REQUIRED WORK
Copy out all lines from the entries below in which "Each" occurs.

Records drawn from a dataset
Each path below is one point turned by a fixed rotation once a step. After each direction that follows a path, write how fast that rotation turns it, in degrees per step (0 if it stays still).
Each turn is a multiple of 5 degrees from 10 to 175, or 0.
Each row of a path follows its step; steps can be skipped.
path 1
step 0: [ 23  12   9   5   9 -14   3  -2  12  15   1 -27 -19  -5  23   9  10  19
  -8   2  -2  -5   6 -20  19  11   0  14 -16   2  -6   9  -5 -21 -16 -14
  21 -10   5   9  -7]
step 1: [ 18  -5  16  -2  23  -9  -2  -9 -13 -14  -4   0  -6  13  -4  15  -3  -6
 -20  14 -23 -14   5 -20   5   2 -15  19   1  11 -20   2 -14  -8 -10  -5
   6 -27  -1  -3  13]
step 2: [ 24 -13  -9  18  11 -13  12  -7  -3  -1  -8   1  -9   9  -9  10   3 -10
 -12   3   0 -11  -1 -13  24  23 -20 -12 -11   8 -13 -17 -18  -5  11  13
  22   2  -8   8 -20]
step 3: [ 29   3  10 -16  11 -11  30   0  -5  11   9  -4  -4 -10  -6   0  13  11
 -11  -2 -12  14 -16 -30   8   7   1  12  -8   1 -14 -20  -2   7 -18  18
   3  -7  -9  -4 -18]
step 4: [ 12  -8  34  10  -8 -15   3  -2  -2   5 -15 -19  21  -6 -16  -1   3  21
 -10   2 -20 -13  -3 -18   9  18 -11   1 -14  -7  -1   4   4   7  -4   6
  20 -23  -8   6   1]
step 5: [ 20   4  24   8  10  10  14  10  -6  -4  -5   8 -24   0  -4  13 -16  24
 -13   0   3 -12   3 -18  19   7 -11 -11   0   1  -8  13   2 -15 -14  14
  33   1   1 -13  -1]
step 6: [ 23  -8  12 -10  11 -17  -5  11 -17  -3 -28 -21 -15   8 -12  -2   7  17
   8  14  -4   4   5  -6   2   5  -9   9   8  16 -23 -13 -11 -10  -4   5
  18  -3   2 -19 -17]
step 7: [  9   5  28 -17  10  -8  18  -4   0  21 -28 -11  -9   4   3   6 -12 -15
  -2 -14   1 -23  -4  -6   6   3 -18   2  -4  -3 -18 -13 -11  14   6   9
  18 -10 -19  -3 -11]
step 8: [  8   9  15   4   4  -2  14   4 -29  -2  12 -17  -6   6 -15  -7  -6  -3
 -13  -2  -4 -14  -4 -12   1  13   0   6 -23  -5   7   1  -2   2  -4  14
  15  -8 -18 -32 -32]
Directions:
[ 2  2 -3 -6  2 -4  5  3  6  5 -3 -5 -3 -3  0 -4  7  4  7  2  4  5  0 -2
 -4 -1 -1  4 -1 -2 -4  1 -4  6 -2 -3  0  0  0  6  1] : 110
[-3  1  1 -3 -2  3 -1 -4 -3  7 -3 -2  5 -5  4 -2  0 -1  1 -8  0 -4 -3 -5
  4  1  8  8 -3 -2  5 -5  4  3 -1 -3  2 -2  2  0 -3] : 90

ANSWER SPACE
Each path below is one point turned by a fixed rotation once a step. After each direction that follows a path, write how fast that rotation turns it, in degrees per step (0 if it stays still).
Each turn is a multiple of 5 degrees from 10 to 175, or 0.
Each row of a path follows its step; steps can be skipped.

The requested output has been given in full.